## [ABOUT THIS TASK]
In the records below, find each line with the word "group" and copy it.
----- PROVIDED MATERIAL
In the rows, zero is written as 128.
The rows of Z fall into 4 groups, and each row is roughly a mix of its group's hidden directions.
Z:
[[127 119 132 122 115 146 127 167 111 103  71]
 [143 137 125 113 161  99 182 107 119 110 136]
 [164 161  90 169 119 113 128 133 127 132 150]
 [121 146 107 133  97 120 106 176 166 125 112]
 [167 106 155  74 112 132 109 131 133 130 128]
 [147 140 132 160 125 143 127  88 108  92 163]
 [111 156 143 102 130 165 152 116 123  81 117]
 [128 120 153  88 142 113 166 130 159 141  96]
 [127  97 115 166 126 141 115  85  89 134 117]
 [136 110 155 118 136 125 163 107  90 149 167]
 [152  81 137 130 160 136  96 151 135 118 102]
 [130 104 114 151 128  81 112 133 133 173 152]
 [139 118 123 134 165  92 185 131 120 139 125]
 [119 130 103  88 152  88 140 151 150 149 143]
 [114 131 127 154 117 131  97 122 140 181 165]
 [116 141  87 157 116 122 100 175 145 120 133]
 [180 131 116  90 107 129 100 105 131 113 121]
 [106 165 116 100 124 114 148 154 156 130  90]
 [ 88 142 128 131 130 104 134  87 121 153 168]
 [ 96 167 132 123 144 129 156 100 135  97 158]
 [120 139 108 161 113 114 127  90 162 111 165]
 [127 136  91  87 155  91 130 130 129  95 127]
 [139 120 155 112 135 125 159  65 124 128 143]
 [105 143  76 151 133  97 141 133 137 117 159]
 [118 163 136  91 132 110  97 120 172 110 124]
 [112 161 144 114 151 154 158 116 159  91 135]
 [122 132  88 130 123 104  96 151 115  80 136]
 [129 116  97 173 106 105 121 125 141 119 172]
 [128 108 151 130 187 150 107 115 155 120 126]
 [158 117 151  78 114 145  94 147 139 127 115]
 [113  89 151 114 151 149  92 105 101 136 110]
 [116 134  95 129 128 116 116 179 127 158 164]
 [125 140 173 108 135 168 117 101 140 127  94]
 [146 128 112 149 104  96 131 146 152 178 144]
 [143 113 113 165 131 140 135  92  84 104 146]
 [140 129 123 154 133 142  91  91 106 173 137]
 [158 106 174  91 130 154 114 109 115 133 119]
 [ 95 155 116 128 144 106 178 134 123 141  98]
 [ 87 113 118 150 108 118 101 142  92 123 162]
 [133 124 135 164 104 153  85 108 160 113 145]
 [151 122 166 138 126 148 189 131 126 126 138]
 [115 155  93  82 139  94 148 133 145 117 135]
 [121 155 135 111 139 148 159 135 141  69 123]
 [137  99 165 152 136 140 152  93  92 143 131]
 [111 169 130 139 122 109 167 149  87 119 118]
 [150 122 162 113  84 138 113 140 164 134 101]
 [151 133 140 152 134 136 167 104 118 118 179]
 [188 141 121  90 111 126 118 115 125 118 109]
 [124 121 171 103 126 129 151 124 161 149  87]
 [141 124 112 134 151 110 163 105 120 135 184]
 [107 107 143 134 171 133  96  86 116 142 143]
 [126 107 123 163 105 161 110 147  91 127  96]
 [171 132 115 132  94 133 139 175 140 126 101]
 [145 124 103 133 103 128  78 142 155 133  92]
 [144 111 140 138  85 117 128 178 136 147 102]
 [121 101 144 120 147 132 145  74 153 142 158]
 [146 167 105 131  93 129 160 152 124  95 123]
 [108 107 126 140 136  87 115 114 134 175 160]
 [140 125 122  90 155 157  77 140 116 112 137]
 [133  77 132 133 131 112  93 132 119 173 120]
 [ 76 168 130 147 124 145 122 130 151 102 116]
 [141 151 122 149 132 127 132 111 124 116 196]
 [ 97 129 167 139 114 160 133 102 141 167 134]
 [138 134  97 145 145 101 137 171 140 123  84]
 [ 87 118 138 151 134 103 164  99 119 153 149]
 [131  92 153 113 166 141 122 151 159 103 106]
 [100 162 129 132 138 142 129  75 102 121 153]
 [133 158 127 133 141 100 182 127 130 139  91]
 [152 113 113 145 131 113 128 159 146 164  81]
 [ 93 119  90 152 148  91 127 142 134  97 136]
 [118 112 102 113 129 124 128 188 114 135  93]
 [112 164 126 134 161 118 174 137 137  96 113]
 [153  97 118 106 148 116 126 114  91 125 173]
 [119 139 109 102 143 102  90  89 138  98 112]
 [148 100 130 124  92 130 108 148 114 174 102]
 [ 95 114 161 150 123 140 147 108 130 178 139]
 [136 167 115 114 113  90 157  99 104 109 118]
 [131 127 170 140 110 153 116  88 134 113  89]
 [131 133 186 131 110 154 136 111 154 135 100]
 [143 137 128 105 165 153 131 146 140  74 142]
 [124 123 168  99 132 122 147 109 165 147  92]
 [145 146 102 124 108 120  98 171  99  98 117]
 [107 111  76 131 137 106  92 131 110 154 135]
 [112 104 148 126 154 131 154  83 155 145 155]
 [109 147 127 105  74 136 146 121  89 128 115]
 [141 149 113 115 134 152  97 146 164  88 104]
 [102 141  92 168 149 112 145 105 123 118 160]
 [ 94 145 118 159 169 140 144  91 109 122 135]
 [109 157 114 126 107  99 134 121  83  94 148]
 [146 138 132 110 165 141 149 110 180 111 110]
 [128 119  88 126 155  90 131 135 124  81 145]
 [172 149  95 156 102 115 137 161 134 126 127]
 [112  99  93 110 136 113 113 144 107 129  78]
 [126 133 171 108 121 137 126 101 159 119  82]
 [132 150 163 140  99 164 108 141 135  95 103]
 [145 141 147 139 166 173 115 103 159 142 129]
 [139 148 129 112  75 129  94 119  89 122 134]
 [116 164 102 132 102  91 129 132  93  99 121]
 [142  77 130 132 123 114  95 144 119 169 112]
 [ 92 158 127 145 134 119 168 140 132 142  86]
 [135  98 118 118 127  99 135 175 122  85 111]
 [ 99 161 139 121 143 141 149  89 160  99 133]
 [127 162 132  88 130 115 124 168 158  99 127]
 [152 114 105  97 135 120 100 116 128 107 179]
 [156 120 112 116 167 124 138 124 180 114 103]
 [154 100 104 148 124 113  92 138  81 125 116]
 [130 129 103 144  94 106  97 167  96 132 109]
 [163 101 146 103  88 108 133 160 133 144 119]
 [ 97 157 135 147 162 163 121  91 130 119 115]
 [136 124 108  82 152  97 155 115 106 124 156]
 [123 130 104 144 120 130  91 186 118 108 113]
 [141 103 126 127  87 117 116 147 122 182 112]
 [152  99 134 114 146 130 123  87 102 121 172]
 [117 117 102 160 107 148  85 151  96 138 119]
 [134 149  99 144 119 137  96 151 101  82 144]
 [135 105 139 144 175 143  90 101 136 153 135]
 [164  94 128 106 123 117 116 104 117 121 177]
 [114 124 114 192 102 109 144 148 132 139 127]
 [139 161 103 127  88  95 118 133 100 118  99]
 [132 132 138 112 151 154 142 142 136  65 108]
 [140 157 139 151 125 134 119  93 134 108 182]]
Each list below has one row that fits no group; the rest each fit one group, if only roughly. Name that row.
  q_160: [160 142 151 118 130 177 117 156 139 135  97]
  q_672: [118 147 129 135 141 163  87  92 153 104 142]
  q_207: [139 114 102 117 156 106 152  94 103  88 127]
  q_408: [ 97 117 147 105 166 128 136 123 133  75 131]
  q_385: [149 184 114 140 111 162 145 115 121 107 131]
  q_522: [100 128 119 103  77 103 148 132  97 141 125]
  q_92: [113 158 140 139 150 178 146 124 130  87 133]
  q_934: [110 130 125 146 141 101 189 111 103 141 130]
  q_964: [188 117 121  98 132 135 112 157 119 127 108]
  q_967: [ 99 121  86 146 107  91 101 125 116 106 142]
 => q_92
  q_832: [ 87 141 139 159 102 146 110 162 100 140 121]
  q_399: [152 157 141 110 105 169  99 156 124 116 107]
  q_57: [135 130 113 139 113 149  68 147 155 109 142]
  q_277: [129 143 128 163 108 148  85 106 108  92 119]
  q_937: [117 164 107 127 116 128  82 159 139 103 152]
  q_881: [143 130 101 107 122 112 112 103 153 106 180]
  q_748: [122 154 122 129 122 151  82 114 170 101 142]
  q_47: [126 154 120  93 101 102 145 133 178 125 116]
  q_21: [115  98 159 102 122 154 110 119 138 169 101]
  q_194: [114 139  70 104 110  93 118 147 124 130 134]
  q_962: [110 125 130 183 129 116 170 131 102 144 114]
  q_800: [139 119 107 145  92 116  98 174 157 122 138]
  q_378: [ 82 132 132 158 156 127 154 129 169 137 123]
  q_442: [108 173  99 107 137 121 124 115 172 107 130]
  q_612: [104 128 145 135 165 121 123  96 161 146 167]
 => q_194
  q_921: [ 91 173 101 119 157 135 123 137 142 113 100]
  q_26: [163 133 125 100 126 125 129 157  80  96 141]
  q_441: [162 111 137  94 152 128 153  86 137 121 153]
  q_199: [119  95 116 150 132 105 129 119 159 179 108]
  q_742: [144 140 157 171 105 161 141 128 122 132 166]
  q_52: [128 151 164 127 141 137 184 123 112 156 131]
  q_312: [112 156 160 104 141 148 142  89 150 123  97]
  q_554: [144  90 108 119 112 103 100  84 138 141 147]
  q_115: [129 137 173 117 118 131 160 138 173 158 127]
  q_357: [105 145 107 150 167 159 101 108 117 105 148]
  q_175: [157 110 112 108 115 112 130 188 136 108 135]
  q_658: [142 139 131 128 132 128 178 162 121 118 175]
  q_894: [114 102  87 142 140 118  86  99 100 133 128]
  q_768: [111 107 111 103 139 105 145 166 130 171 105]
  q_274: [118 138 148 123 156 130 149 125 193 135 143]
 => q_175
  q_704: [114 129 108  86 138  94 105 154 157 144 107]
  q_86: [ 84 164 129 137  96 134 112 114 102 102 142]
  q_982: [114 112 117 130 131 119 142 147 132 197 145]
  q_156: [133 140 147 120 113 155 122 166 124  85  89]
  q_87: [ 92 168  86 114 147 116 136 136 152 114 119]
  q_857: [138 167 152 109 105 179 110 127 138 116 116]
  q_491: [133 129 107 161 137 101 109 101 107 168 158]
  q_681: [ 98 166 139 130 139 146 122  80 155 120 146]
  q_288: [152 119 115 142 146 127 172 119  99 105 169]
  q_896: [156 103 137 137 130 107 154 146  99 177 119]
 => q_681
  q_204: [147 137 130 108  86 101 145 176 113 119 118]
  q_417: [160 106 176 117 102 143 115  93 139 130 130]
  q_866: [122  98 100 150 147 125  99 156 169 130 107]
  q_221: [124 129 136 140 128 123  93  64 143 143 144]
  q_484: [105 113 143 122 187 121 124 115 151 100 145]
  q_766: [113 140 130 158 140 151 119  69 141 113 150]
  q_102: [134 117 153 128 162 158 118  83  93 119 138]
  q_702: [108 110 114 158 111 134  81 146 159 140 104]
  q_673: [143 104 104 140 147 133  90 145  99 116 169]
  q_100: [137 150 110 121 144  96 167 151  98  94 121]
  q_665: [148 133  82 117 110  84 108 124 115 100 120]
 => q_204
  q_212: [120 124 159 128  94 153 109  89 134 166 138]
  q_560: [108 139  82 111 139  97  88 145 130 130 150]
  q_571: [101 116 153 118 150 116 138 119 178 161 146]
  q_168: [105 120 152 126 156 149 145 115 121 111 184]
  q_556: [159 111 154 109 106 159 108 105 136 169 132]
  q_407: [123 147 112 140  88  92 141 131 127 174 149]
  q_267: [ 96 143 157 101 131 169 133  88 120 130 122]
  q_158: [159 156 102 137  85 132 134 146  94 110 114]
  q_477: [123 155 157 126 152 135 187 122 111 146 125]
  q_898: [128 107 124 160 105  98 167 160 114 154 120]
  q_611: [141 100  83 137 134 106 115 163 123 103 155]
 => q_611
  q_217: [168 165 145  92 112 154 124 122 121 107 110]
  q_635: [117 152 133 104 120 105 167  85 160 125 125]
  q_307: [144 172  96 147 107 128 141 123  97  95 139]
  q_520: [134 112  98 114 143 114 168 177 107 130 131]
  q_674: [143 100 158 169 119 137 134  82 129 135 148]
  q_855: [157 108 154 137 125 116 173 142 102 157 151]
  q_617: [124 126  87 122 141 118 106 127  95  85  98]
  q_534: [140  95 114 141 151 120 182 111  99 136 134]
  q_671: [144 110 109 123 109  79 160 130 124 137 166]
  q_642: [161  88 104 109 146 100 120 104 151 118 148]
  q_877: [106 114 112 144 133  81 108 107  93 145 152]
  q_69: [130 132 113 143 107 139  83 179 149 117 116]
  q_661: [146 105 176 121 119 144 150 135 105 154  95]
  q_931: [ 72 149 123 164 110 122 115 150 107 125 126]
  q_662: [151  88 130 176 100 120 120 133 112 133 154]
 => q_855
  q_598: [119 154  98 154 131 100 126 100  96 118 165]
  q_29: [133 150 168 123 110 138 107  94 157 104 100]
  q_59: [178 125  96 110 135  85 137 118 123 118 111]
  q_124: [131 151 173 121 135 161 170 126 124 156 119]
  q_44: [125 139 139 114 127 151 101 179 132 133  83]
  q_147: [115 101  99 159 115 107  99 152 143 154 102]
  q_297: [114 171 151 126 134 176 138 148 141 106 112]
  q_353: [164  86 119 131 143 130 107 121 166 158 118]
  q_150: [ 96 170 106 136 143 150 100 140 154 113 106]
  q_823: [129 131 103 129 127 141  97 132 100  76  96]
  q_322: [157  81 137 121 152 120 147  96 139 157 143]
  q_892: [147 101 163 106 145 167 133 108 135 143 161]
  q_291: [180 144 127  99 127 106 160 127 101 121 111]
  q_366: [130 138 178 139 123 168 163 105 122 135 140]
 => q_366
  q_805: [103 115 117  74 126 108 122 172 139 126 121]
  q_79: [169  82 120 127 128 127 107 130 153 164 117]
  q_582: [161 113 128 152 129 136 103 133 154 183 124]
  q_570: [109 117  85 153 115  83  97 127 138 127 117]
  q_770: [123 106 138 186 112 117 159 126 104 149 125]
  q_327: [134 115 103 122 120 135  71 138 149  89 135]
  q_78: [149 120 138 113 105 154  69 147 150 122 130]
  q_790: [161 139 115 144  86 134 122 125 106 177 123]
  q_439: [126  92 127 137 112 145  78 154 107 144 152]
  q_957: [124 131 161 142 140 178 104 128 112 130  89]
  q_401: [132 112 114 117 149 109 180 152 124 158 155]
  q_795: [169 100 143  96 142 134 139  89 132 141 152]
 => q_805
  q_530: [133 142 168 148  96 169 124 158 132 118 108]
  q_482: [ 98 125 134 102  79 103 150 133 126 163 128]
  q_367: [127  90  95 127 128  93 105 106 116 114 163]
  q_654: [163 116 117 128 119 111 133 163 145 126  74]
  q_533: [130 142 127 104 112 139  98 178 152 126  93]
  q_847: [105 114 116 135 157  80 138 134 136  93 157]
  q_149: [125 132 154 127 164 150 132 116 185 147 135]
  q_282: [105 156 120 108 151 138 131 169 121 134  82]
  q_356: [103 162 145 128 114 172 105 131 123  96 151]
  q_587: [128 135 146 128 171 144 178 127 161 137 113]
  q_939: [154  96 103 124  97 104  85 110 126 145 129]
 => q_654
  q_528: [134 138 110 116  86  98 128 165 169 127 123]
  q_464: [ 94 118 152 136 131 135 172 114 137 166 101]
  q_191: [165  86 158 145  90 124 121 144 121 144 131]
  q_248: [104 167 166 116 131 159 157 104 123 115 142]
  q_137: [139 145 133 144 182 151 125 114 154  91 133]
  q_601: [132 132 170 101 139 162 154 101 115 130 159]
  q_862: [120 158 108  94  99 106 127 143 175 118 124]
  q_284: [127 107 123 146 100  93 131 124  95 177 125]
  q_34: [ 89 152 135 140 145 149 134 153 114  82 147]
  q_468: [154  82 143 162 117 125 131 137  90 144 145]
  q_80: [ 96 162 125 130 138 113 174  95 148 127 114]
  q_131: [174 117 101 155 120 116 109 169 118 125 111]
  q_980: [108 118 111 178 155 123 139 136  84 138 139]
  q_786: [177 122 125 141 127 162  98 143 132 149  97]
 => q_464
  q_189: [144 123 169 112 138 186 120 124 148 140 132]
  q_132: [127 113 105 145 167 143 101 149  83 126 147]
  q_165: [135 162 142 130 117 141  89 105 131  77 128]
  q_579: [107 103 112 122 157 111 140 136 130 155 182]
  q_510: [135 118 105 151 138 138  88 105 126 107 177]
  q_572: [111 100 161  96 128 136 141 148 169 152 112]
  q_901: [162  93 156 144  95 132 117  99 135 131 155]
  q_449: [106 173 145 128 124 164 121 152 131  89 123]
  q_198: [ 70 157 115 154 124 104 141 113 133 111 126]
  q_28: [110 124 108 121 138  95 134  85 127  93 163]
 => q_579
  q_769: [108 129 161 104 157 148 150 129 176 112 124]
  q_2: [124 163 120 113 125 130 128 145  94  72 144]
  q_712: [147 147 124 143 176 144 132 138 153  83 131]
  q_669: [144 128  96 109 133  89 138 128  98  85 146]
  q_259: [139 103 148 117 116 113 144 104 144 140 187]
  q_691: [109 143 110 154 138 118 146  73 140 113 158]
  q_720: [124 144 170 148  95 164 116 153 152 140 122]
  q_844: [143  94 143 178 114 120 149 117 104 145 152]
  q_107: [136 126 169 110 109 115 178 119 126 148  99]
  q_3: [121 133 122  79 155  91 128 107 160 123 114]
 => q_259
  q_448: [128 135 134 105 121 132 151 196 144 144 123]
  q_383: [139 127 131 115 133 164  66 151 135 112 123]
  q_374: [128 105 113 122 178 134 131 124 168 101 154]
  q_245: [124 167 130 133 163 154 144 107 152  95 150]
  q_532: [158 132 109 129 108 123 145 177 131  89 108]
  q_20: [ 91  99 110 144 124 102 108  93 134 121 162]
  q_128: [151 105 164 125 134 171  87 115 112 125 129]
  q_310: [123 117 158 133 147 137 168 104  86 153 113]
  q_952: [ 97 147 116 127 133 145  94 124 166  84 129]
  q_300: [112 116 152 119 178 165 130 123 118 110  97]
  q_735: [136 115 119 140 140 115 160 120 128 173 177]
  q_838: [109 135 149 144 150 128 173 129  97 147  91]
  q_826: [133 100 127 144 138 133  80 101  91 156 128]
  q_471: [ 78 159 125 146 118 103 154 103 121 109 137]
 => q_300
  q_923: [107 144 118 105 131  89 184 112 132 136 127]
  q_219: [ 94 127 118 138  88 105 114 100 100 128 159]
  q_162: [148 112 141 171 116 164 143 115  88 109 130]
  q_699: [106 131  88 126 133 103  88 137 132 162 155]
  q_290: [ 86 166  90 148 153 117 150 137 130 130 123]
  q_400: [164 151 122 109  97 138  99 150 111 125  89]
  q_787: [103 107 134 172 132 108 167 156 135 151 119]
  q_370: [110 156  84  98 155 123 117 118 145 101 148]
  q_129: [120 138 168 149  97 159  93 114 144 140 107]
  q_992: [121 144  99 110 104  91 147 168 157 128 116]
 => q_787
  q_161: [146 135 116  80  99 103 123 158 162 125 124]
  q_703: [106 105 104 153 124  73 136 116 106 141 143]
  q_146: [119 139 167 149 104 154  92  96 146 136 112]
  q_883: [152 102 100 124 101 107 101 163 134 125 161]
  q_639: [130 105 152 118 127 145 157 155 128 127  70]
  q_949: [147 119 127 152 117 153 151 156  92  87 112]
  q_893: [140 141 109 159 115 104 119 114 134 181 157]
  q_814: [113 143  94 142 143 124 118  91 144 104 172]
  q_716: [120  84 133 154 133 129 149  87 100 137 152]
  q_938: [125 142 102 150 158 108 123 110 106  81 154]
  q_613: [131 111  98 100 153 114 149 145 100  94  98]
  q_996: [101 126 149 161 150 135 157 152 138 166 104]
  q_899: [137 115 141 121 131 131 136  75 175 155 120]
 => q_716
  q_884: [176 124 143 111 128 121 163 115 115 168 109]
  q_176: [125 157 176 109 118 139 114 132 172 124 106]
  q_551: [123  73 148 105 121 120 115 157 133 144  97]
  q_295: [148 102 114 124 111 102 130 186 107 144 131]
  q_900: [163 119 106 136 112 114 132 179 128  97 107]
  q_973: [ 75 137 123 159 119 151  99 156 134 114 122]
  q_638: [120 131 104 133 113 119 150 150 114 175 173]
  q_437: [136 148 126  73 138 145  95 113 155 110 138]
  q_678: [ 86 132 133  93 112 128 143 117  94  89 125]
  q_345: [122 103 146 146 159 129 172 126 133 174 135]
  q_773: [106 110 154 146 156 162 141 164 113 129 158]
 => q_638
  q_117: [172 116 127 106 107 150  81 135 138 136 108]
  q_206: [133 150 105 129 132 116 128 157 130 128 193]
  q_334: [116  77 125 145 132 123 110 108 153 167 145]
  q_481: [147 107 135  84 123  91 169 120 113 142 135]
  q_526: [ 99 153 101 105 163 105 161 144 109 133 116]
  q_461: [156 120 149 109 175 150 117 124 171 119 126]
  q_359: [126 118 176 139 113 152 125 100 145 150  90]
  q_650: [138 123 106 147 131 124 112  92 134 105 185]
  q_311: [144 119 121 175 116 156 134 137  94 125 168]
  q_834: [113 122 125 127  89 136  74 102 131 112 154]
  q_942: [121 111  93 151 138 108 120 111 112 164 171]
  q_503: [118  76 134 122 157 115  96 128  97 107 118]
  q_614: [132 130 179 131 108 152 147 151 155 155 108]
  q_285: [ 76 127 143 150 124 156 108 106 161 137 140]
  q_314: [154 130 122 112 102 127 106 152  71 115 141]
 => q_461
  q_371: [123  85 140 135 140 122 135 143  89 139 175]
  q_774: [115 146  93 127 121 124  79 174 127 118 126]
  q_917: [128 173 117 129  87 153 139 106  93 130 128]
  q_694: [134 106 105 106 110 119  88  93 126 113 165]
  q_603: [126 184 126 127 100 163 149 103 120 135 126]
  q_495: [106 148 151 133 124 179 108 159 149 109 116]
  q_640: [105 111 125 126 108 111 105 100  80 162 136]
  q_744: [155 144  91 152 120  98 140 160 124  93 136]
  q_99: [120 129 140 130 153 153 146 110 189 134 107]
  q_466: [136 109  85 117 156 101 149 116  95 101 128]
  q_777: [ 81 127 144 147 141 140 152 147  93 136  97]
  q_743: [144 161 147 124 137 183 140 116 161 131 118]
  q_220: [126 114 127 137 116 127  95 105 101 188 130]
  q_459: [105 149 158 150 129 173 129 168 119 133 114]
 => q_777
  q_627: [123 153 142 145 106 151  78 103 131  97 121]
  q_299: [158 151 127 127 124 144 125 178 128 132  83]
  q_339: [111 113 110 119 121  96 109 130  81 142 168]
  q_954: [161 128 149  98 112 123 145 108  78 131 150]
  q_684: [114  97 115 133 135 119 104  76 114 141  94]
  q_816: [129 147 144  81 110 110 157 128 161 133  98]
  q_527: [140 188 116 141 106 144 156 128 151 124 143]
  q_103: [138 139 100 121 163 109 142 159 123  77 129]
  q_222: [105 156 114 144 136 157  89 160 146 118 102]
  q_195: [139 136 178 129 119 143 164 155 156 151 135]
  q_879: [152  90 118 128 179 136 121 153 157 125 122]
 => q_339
----------
## [RESULT OF THIS EXERCISE]
The rows of Z fall into 4 groups, and each row is roughly a mix of its group's hidden directions.
Each list below has one row that fits no group; the rest each fit one group, if only roughly. Name that row.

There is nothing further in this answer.